TASK TO CARRY OUT: Beneath this line are the data; copy exactly the part of them that opens with the line containing "100 132 154 116 122 168 111 135]" and closes with the line containing "107 125 169", and only that part.

Items listed in a dataset
····················
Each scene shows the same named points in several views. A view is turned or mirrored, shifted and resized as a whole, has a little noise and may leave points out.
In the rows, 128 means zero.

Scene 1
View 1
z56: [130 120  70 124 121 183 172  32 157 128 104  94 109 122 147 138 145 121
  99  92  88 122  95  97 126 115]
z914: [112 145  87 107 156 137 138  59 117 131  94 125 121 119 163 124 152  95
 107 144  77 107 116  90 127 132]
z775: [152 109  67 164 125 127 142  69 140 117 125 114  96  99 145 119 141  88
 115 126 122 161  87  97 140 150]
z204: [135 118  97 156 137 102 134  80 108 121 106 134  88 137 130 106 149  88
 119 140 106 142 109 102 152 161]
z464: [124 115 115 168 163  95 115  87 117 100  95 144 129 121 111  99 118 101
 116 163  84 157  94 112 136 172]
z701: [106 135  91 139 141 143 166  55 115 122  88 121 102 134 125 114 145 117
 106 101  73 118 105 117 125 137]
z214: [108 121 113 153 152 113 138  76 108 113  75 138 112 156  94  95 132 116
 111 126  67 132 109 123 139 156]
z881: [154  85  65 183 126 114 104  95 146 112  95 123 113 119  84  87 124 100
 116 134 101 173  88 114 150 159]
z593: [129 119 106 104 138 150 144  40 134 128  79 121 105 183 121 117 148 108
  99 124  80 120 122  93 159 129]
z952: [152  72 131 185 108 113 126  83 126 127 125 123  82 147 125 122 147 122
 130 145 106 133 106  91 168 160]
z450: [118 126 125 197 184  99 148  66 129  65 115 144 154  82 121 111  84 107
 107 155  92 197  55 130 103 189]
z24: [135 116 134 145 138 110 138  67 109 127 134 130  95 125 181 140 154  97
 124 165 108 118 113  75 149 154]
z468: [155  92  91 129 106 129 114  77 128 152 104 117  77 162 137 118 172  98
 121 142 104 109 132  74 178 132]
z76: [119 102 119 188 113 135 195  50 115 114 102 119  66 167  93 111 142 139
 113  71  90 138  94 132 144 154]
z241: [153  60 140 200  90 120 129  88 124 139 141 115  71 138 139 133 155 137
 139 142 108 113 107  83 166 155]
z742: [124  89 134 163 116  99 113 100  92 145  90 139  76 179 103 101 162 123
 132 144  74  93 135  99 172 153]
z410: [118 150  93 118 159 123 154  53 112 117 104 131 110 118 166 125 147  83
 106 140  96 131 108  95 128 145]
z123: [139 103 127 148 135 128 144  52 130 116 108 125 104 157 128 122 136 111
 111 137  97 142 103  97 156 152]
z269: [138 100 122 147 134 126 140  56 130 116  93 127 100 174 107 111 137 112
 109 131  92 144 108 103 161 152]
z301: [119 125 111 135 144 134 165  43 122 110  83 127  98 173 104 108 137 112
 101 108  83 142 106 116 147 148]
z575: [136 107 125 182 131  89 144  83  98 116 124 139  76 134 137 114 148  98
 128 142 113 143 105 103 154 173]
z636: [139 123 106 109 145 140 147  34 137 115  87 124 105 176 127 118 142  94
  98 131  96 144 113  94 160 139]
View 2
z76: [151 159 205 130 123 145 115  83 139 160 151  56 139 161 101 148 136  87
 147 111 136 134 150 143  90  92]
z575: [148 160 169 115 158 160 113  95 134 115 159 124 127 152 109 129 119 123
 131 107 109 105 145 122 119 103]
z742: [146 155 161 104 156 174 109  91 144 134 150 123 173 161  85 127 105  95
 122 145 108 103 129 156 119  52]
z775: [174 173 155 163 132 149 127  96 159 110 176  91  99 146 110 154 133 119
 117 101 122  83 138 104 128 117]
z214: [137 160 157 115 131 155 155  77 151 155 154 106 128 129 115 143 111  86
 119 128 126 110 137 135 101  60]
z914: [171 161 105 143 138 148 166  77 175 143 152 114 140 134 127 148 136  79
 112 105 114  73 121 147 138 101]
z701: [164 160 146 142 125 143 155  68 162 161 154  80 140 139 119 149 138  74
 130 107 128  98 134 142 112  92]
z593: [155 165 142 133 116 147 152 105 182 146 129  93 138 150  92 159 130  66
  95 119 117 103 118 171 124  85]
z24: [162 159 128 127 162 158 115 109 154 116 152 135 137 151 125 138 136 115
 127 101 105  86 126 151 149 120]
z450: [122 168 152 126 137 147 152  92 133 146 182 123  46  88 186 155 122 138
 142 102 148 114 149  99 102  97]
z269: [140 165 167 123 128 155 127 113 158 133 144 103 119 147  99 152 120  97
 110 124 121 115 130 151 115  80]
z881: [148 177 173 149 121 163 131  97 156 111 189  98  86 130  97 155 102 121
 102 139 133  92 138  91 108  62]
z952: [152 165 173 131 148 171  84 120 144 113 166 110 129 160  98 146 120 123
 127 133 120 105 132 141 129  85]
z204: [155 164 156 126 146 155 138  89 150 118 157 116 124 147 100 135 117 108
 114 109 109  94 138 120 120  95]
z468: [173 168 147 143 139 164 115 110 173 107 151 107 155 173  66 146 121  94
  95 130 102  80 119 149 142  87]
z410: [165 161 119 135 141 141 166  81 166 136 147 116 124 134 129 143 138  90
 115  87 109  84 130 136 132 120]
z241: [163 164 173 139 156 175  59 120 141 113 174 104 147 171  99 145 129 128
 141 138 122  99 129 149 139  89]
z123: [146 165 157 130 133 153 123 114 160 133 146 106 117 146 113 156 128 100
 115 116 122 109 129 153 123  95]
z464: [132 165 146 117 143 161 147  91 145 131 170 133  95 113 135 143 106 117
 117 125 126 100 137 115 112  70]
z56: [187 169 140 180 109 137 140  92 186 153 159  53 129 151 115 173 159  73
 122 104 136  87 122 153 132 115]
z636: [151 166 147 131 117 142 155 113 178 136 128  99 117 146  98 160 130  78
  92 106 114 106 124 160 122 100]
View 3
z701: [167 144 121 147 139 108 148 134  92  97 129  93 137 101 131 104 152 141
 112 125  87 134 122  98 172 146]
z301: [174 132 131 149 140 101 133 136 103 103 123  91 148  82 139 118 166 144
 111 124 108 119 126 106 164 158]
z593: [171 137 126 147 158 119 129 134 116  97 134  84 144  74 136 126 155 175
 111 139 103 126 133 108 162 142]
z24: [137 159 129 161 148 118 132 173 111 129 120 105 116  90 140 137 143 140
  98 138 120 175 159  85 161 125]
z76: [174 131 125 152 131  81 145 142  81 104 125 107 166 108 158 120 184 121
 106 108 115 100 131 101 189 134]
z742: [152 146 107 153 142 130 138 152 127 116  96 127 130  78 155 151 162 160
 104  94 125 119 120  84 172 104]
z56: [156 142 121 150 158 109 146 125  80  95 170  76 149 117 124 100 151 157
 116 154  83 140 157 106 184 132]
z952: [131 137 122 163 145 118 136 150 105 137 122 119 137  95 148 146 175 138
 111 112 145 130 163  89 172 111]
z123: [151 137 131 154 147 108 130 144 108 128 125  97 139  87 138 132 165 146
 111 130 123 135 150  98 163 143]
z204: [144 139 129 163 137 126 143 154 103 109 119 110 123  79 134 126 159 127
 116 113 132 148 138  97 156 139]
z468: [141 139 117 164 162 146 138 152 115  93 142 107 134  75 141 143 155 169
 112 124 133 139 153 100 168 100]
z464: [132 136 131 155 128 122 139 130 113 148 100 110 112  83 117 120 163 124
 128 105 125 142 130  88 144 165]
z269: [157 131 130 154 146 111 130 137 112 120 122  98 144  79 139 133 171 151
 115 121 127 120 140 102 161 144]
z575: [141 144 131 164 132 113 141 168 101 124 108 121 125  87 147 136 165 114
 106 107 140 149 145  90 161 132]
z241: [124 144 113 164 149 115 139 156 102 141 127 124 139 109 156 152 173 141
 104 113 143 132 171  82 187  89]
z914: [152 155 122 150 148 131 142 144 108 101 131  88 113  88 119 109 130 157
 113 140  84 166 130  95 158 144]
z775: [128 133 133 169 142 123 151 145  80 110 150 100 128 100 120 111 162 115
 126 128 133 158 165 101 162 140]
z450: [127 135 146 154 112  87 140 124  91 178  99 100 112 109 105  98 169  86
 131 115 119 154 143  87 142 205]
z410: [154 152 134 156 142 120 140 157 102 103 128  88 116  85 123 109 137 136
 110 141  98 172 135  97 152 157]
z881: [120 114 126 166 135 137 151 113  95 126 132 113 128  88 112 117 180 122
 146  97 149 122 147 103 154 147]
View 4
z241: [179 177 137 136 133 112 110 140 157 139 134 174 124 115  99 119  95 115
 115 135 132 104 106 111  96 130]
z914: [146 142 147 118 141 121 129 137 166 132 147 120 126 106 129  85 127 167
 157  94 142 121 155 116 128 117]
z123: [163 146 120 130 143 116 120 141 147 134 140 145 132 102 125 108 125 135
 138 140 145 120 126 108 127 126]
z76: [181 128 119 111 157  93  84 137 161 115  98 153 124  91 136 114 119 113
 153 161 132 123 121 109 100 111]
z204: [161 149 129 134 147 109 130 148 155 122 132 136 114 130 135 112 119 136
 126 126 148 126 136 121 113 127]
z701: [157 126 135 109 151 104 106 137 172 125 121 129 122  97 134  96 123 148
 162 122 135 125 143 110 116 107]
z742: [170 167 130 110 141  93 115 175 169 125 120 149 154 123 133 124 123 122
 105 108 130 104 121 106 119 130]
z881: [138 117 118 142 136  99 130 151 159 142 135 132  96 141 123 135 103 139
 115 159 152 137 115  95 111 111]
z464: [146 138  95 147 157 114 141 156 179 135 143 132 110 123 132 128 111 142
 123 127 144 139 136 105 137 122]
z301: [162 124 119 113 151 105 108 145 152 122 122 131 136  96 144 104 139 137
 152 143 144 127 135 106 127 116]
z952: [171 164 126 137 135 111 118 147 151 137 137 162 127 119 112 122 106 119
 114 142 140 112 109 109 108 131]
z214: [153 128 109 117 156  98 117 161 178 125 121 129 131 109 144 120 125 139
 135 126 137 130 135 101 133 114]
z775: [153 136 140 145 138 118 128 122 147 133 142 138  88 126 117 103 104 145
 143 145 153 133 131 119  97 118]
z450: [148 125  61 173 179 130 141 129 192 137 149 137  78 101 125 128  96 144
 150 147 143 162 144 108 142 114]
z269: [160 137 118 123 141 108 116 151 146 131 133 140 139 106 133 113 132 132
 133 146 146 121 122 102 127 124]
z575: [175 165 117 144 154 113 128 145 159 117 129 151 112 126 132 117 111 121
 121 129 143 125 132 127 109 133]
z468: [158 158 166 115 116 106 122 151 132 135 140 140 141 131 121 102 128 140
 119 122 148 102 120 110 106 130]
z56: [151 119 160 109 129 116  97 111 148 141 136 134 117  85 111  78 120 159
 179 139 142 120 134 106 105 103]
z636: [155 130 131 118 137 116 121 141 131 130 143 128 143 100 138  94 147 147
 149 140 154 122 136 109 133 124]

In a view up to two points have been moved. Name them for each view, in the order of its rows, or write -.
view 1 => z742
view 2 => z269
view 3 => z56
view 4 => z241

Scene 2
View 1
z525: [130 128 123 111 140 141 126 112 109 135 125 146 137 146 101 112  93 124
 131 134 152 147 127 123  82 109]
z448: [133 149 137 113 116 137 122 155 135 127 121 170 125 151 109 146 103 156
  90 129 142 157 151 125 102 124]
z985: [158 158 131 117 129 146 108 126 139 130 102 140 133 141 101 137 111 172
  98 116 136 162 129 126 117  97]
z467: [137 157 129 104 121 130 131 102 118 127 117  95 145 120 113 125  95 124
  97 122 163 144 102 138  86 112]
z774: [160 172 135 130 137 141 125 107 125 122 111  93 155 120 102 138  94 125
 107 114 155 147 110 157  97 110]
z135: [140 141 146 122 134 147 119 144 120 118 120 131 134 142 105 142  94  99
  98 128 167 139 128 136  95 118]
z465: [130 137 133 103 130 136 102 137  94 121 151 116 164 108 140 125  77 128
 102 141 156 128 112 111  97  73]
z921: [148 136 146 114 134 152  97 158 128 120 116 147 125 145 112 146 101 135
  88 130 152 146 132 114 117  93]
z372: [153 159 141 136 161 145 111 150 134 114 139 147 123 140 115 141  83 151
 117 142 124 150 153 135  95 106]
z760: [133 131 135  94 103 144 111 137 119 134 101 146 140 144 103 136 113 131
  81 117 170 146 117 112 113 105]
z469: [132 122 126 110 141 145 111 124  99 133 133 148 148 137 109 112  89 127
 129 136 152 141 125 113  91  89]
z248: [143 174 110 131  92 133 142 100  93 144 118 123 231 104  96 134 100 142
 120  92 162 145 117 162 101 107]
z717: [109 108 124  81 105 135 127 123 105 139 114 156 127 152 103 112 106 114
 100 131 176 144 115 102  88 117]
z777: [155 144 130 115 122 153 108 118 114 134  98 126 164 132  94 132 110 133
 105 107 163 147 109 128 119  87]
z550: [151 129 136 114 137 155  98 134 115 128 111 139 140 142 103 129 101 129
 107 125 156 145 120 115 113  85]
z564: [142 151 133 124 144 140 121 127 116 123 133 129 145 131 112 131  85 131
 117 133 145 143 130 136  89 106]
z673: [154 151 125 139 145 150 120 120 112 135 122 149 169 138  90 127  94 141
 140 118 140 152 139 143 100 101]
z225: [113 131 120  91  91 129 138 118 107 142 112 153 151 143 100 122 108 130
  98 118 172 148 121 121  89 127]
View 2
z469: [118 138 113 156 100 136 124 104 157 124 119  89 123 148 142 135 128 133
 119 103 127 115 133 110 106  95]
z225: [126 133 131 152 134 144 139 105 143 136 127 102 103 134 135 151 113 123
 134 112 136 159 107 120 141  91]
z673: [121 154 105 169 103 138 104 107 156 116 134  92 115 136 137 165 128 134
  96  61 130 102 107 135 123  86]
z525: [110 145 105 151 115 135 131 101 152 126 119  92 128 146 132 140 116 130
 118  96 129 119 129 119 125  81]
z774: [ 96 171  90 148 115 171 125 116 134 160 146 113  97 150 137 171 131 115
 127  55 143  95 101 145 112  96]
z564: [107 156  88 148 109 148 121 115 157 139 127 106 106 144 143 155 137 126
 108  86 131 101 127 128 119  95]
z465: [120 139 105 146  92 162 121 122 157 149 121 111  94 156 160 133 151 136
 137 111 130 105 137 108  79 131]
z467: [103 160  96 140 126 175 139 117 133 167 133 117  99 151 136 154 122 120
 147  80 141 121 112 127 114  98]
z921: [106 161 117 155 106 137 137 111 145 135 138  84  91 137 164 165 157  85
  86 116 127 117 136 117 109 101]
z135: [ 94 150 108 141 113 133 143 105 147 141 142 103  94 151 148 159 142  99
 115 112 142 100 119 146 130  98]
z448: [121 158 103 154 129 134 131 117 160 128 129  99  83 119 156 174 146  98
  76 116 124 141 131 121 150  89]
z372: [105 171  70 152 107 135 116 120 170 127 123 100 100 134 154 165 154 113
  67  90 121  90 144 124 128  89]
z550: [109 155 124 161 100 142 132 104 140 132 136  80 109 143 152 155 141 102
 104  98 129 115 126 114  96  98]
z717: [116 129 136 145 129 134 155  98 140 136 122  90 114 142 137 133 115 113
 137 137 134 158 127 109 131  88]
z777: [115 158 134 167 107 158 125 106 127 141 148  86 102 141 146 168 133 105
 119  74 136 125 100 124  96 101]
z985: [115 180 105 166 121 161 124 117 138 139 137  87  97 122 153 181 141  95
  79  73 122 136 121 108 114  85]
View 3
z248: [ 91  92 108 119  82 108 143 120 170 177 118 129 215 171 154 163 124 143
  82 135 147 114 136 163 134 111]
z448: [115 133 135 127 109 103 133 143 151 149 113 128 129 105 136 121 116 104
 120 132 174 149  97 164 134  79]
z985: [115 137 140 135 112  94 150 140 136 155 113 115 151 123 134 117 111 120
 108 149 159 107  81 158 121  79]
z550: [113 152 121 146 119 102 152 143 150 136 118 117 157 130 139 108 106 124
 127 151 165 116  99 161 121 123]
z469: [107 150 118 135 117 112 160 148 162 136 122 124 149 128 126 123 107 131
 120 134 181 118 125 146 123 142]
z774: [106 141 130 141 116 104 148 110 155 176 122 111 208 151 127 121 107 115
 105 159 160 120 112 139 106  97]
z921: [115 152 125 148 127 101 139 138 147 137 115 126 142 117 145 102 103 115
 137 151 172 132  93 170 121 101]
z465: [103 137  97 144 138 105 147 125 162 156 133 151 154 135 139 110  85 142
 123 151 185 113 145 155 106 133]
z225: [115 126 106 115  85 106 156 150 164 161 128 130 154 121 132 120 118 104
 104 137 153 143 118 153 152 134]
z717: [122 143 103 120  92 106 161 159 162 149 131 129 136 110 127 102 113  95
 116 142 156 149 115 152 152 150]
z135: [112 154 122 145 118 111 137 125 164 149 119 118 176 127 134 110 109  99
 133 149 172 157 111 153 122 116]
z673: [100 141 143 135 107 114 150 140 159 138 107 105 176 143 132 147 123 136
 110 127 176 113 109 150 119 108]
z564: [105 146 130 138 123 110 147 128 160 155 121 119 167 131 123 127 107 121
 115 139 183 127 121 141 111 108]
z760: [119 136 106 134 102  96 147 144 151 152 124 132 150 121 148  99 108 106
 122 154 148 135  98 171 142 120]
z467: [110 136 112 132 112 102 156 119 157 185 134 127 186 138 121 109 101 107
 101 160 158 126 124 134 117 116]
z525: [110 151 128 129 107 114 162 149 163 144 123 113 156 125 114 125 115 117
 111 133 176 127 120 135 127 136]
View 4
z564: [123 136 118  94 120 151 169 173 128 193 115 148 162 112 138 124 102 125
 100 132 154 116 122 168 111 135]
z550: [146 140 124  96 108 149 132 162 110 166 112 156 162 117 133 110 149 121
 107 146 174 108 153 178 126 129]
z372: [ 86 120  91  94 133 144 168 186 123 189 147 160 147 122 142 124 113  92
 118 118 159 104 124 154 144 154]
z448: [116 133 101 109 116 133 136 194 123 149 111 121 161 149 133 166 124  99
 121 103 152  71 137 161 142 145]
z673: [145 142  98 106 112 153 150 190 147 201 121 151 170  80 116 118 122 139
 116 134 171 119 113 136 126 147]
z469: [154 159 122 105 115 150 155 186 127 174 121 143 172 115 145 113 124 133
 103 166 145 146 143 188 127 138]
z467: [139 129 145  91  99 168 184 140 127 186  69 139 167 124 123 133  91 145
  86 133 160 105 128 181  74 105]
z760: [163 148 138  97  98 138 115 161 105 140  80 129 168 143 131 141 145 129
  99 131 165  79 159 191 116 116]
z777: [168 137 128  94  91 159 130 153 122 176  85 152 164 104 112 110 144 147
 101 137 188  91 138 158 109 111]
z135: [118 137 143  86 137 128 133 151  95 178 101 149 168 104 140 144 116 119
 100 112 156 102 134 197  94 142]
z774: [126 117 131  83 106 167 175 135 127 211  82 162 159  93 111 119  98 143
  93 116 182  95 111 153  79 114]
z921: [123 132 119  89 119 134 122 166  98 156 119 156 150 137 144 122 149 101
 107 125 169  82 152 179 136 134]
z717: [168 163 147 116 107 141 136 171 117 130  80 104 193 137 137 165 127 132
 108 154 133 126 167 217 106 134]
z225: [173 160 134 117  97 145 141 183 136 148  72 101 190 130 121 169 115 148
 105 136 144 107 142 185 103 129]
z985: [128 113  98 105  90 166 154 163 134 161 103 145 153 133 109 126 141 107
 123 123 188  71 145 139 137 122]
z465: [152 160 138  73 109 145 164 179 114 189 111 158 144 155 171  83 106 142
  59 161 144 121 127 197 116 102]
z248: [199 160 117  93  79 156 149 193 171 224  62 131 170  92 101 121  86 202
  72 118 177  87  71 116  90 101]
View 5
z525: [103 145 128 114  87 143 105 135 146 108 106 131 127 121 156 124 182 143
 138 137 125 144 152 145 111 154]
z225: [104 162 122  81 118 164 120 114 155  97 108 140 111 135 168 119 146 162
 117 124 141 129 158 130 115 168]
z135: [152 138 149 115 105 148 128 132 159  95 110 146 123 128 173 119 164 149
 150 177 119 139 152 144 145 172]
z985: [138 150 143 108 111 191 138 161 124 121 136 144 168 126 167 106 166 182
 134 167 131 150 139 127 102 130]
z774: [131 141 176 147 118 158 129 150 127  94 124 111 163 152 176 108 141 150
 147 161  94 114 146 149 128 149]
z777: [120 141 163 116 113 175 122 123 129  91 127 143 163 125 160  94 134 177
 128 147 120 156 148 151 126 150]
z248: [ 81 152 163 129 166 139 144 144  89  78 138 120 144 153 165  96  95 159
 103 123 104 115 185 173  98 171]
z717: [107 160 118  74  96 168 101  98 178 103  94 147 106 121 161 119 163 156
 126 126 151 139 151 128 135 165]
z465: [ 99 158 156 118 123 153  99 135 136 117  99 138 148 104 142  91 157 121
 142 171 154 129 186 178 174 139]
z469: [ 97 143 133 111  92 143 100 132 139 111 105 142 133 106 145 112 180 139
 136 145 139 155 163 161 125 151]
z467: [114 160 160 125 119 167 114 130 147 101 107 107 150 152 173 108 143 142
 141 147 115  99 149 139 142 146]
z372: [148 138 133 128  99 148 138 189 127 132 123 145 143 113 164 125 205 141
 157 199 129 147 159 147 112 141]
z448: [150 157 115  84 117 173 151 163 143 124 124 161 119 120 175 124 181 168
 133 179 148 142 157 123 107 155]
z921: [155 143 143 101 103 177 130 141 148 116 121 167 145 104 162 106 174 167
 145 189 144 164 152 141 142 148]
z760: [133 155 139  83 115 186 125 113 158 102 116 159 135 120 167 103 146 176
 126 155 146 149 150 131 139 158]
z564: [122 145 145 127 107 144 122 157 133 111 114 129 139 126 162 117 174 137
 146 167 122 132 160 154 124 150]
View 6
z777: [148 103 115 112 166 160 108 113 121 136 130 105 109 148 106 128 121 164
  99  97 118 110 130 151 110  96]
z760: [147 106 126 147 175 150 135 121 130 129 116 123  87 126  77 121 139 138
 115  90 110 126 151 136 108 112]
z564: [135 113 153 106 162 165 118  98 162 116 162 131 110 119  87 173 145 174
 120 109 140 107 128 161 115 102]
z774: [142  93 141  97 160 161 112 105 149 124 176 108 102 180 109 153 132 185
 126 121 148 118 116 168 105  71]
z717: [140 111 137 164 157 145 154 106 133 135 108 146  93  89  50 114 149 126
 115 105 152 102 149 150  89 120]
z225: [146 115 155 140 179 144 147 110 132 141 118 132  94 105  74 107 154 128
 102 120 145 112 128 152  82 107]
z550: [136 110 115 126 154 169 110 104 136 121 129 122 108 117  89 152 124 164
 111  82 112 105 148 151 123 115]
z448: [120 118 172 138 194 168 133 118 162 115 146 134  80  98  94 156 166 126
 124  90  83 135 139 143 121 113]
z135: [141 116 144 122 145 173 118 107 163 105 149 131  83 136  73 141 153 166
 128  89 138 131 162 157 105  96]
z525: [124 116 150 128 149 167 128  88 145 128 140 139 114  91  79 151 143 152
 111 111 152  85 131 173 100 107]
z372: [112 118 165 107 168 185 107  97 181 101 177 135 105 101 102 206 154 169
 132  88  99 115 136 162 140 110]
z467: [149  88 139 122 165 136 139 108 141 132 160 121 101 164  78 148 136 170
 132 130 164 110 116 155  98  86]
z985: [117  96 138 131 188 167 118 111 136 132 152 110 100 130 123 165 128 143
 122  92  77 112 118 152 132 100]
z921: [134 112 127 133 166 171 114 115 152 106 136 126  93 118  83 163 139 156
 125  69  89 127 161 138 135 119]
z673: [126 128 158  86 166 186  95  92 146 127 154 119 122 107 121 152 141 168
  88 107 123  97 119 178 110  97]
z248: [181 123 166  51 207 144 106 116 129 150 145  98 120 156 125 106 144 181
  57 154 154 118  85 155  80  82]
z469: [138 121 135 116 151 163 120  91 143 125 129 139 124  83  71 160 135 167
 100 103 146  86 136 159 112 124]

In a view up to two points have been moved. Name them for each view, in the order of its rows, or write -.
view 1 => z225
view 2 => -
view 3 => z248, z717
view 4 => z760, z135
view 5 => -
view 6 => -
····················
RESPONSE AREA:
 100 132 154 116 122 168 111 135]
z550: [146 140 124  96 108 149 132 162 110 166 112 156 162 117 133 110 149 121
 107 146 174 108 153 178 126 129]
z372: [ 86 120  91  94 133 144 168 186 123 189 147 160 147 122 142 124 113  92
 118 118 159 104 124 154 144 154]
z448: [116 133 101 109 116 133 136 194 123 149 111 121 161 149 133 166 124  99
 121 103 152  71 137 161 142 145]
z673: [145 142  98 106 112 153 150 190 147 201 121 151 170  80 116 118 122 139
 116 134 171 119 113 136 126 147]
z469: [154 159 122 105 115 150 155 186 127 174 121 143 172 115 145 113 124 133
 103 166 145 146 143 188 127 138]
z467: [139 129 145  91  99 168 184 140 127 186  69 139 167 124 123 133  91 145
  86 133 160 105 128 181  74 105]
z760: [163 148 138  97  98 138 115 161 105 140  80 129 168 143 131 141 145 129
  99 131 165  79 159 191 116 116]
z777: [168 137 128  94  91 159 130 153 122 176  85 152 164 104 112 110 144 147
 101 137 188  91 138 158 109 111]
z135: [118 137 143  86 137 128 133 151  95 178 101 149 168 104 140 144 116 119
 100 112 156 102 134 197  94 142]
z774: [126 117 131  83 106 167 175 135 127 211  82 162 159  93 111 119  98 143
  93 116 182  95 111 153  79 114]
z921: [123 132 119  89 119 134 122 166  98 156 119 156 150 137 144 122 149 101
 107 125 169  82 152 179 136 134]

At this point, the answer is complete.